[RECORD EXTRACTS Boundary: Start]
Each row of numbers belongs to one of the objects below and depends on some of the facts about them. Some rows are named. Which object is each other row?

Named rows:
lemidrum: [-33 -22  -4  27  34   4 -54   2  18 -10 -17  37   3 -24  31  32 -12 -25
   8 -16 -11  18  -2 -13 -75  -3  -1   0 -17 -10 -23  11  -4 -10  -2  10
 -10 -24   1   2 -24 -11 -39  -9]
bruro: [-32  -8 -14  25  15   0 -34  13   9 -19 -36  96   3 -28  -2  12  -6 -48
  20 -18   2  14  -5   1 -90  26  -7  -6 -38  13  -7 -11  10 -13  16   4
  12 -30   4  10  13  -2  -6  -9]
klabasko: [ 12  17   0  -3 -15   0   8   5  -7   2  26 -42  -7   9  11 -37   9  11
 -20  18  -5 -52   5  18  29 -10 -12  -5  12 -16  34   3  -4  11 -37   9
 -15  35 -25   3 -46  13  49   9]
vofo: [  2  31  -5 -37 -12  -4  30  17 -15   5  23 -14  -3   8   4 -17   9   7
 -12  27  -3 -57   1  26  22   0  -7   0   9  -5  21  -6   6   7 -25  10
  11  27 -21 -11 -37  10  79   7]
vebrar: [-31 -18   6  29  18  -1 -30  -5  19 -10 -23 -28  10  -5   9  32 -17 -28
  16 -20 -10  31  -1 -16 -67 -19   3   3 -12   1 -19  -9  -8 -13 -11  16
 -20  -5   2 -19   0  -5 -37  -7]
skeplis: [ 15  16   3 -19   3   0   1  -7   5   5   1  -3   7   3 -15 -16   3   2
  -4 -22  -1   5  -2 -15   3  -2  13  -4  11   2  -7   0   0  -5  10 -22
  -7 -14  13 -23  17  12 -14  11]
flubom: [  5 -23  15   3   2  -5 -18  -9   7   8   4 -47   6  18 -17  14  -2  -1
  -1 -14   9   9  -3 -19  38  -6   9   5  20  10 -13   5  -5  -3   8  -3
   0 -20   9 -21   9  -7 -19   1]
potoklol: [  4   3   8  19  16  -3 -12 -14   8  12  15  -4   3   7 -10  23   1   6
  -2  -6   4   4  -6   1  24  -7  12   3   5   2 -10  13  -2  -1  18  -5
  19 -21  13 -28  -8 -24 -31  -4]
zutil: [  6  19  -7  -1 -14   4  20   4 -13   5  26 -36  -6   6  27   9  10  27
  -9  27  -8 -39   6  36  26 -18 -19   1  -2 -18  29  10   2  11 -36  16
   5  30 -18   4 -24 -11  47   0]
skimuk: [ 10  16  -3 -36 -39  -7  63  21 -24  -8  -4  -4  -7  12 -21 -30   7  -2
   1  22  12 -33   5  23  12  17 -19   0  -3  14  42 -30   9   9 -19   8
  20  38 -24  16   7  24  86   4]
tegar: [-32 -14 -16  16  42  -8   4  11  10 -17 -39  61  -2   0 -30 -31 -26 -52
   9 -14  13  13  -7  -9 -85  23   7  -6 -16  14  -6 -31   9 -14  17  -3
   5 -14  -6 -29   1  18 -13  -7]
nani: [  9 -10  16   6  -3  -1  -5  -8   0   6   1 -34   7   1  -4  29   5  10
   3 -14   4  15  -1 -17  30  -8   4   5   8   6 -15  11  -6  -1  11  -3
   2 -12  16  -3  10 -18 -31  -6]
drekon: [-26 -12 -19   6  32   3  30   2   3 -16 -40  66   0  -4 -13  -5 -27 -38
  19 -13   1  44   0   3 -95   6   3  -2 -28   7  -3 -28  12 -13  20  -1
   0   3   1 -13  39   7 -26 -12]
beles: [ 13  52 -16   4 -45  -2  24   7 -13  -4  14  12  -4   3 -11 -24  17   4
  -3  16   4 -39   4  51  11   6 -26 -10 -27   4  55 -10  14   5 -26  10
  25  25 -16  17  17   2  80   7]
stusikel: [ 14  18  -8 -41 -35  -2  59  20 -25  -9   0  30 -10  -1  -8 -35  12   2
  -2  24   7 -42   6  20  13  24 -21  -3  -4   2  40 -15   9  10 -10   3
  17  30 -26  36  -7  25  84   6]
tripak: [  4  -9  11  14  -9  -9 -26 -10  11   7   4 -34   6  16 -25   5   2   4
  -2  -8   6  17  -5 -16  38   3   8   1  13  18 -12   0  -7  -3   4  -1
   1 -19  13  -3  17   0 -12   8]
bedru: [-32 -36  -8  21  43   1 -37  -3  20  -7 -12  19   3  -2  13  12 -30 -29
   4 -18  -8  24  -5 -18 -73 -13  10   0   1 -10 -19  -5  -4 -12   2   5
 -18 -14  -3 -27 -21   4 -35  -2]
tripal: [  5 -22  16   4   2 -10   5   0   2   2 -11 -41   1  10 -27 -10  -5   2
  -2  -2  14  15  -2 -33  43  10  14   5  22  19 -20  -8  -9   2   7  -4
  -5  -6  10   7   7   9 -28  -1]
trofupa: [  9  16   8  -4 -50   5 -15   8 -12   1  21 -46  -1  -7  35  15  25  18
  -5  13 -13 -43   8  22  31  -7 -30   0  -7 -12  28  16  -5  10 -43  20
  -8  16 -15  37 -22  -7  62   3]
stotruk: [  9  -7  16   6   1  -2   1 -10   3   8  -1 -33   5   8  -8  26   1   8
   2  -7   4  17  -2 -11  30 -11   9   4  12   3 -15   6  -6  -1  14  -6
   5 -11  15 -10  16 -17 -34  -5]

How the objects are related:
{bafistar,bakel,bapil,bara,bedru,botris,briketris,drebros,drezok,dritrupul,drostin,faklal,finul,fivar,flopom,flubom,flupal,grigrer,kaba,kizun,klabasko,klakle,klegros,klenon,klustu,koluk,lanon,ledram,lemidrum,ligrol,malorik,meniba,nani,noplen,notram,nuskin,pasor,plebi,potoklol,rabul,radrak,rinar,rorur,stoskugru,stotruk,tetri,tiplofon,trofupa,tropak,trosiga,tudi,vebrar,zufu,zutil} κ a
{beles,biklon,bopleso,bruro,dibo,dredril,drekon,drozo,flibon,floklava,kiren,kosko,lugrutrak,plodramus,plubazer,sketusos,skimuk,stetremek,studris,stusikel,tegar,troskil,tuster,vodraplas,vustofla} κ c
{botok,danas,debrestel,drodrin,fakon,fluba,grofe,grupam,klosom,pluki,rostik,sesten,skeplis,sogrik,troze,vofo} κ d
{bredril,bremos,bridres,bropes,dobro,fidral,flalepi,flufle,flumos,gopler,guskul,kekufu,mibar,pebriger,pova,puvas,roken,sakik,skenur,skostos,stedro,stuplal,toflek,tripak,tripal,vosku,zenek,zibobri,zoki} κ b
bakel ψ bopleso,grupam
bopleso ψ ledram
botok ψ noplen
bredril ψ noplen,drostin
bremos ψ danas,bridres
bridres ψ trofupa
bropes ψ flubom
danas ψ nuskin
debrestel ψ noplen
drebros ψ ligrol
dredril ψ plubazer,botok,nani
drekon ψ stotruk
drezok ψ grupam,tripak,zenek
dritrupul ψ skimuk,rinar
drodrin ψ floklava,vodraplas
drostin ψ pebriger,sakik
faklal ψ vebrar
finul ψ tripal,stotruk,nuskin
fivar ψ bridres,klakle
floklava ψ potoklol
grofe ψ lanon,fidral,tuster
kaba ψ tripak
kizun ψ flopom,ledram
klabasko ψ flopom,fakon
klakle ψ bopleso,lanon
klegros ψ kosko
klustu ψ puvas
kosko ψ rorur
lanon ψ toflek,zenek
ledram ψ tropak,lugrutrak,stedro
lugrutrak ψ troze,trofupa
noplen ψ zenek,klegros
notram ψ skeplis
nuskin ψ drostin,klegros
pasor ψ debrestel,bropes,zibobri
pebriger ψ vebrar
plebi ψ zufu,drozo
plubazer ψ nuskin,tuster
pova ψ noplen,lugrutrak
rabul ψ tripal
radrak ψ stuplal
rinar ψ grupam
sakik ψ stetremek
sesten ψ lugrutrak
skenur ψ stotruk,dritrupul
skeplis ψ grupam,klenon,kizun
skimuk ψ nuskin
skostos ψ flalepi,stuplal,lemidrum
stetremek ψ vebrar
stotruk ψ flubom
stuplal ψ bruro,troze
stusikel ψ koluk,pova
tetri ψ stuplal,guskul
tiplofon ψ flupal,trofupa,fivar
tripal ψ drostin
trosiga ψ tetri,bruro
tudi ψ klabasko,flopom,beles
tuster ψ bredril
zenek ψ klenon,stetremek,drostin
zibobri ψ tripak,klustu
zoki ψ briketris
zufu ψ noplen
φ g <- bafistar,bara,dobro,drozo,fidral,flibon,gopler,grupam,klabasko,klosom,malorik,pova,tegar,tripal,vosku
φ e <- bakel,beles,biklon,bopleso,botok,bredril,bridres,bropes,bruro,danas,debrestel,drebros,dredril,drekon,drezok,dritrupul,drodrin,drostin,faklal,finul,fivar,flalepi,flopom,fluba,flufle,flupal,grigrer,grofe,guskul,kaba,kekufu,kiren,klakle,klegros,klenon,lanon,ledram,lemidrum,ligrol,lugrutrak,nani,noplen,notram,pebriger,plebi,plubazer,pluki,potoklol,rinar,roken,rorur,sogrik,stedro,stetremek,stoskugru,stotruk,stuplal,tetri,tiplofon,trofupa,tropak,troskil,troze,tudi,vebrar,vodraplas,zenek,zibobri,zufu,zutil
[RECORD EXTRACTS Boundary: End]
* _INSTRUCTIONS TO FOLLOW_
Everything from the line with "pebriger ψ vebrar" through the final line of the entries above must be duplicated exactly; both ends belong, and no other line does.

* _ANSWER AREA_
pebriger ψ vebrar
plebi ψ zufu,drozo
plubazer ψ nuskin,tuster
pova ψ noplen,lugrutrak
rabul ψ tripal
radrak ψ stuplal
rinar ψ grupam
sakik ψ stetremek
sesten ψ lugrutrak
skenur ψ stotruk,dritrupul
skeplis ψ grupam,klenon,kizun
skimuk ψ nuskin
skostos ψ flalepi,stuplal,lemidrum
stetremek ψ vebrar
stotruk ψ flubom
stuplal ψ bruro,troze
stusikel ψ koluk,pova
tetri ψ stuplal,guskul
tiplofon ψ flupal,trofupa,fivar
tripal ψ drostin
trosiga ψ tetri,bruro
tudi ψ klabasko,flopom,beles
tuster ψ bredril
zenek ψ klenon,stetremek,drostin
zibobri ψ tripak,klustu
zoki ψ briketris
zufu ψ noplen
φ g <- bafistar,bara,dobro,drozo,fidral,flibon,gopler,grupam,klabasko,klosom,malorik,pova,tegar,tripal,vosku
φ e <- bakel,beles,biklon,bopleso,botok,bredril,bridres,bropes,bruro,danas,debrestel,drebros,dredril,drekon,drezok,dritrupul,drodrin,drostin,faklal,finul,fivar,flalepi,flopom,fluba,flufle,flupal,grigrer,grofe,guskul,kaba,kekufu,kiren,klakle,klegros,klenon,lanon,ledram,lemidrum,ligrol,lugrutrak,nani,noplen,notram,pebriger,plebi,plubazer,pluki,potoklol,rinar,roken,rorur,sogrik,stedro,stetremek,stoskugru,stotruk,stuplal,tetri,tiplofon,trofupa,tropak,troskil,troze,tudi,vebrar,vodraplas,zenek,zibobri,zufu,zutil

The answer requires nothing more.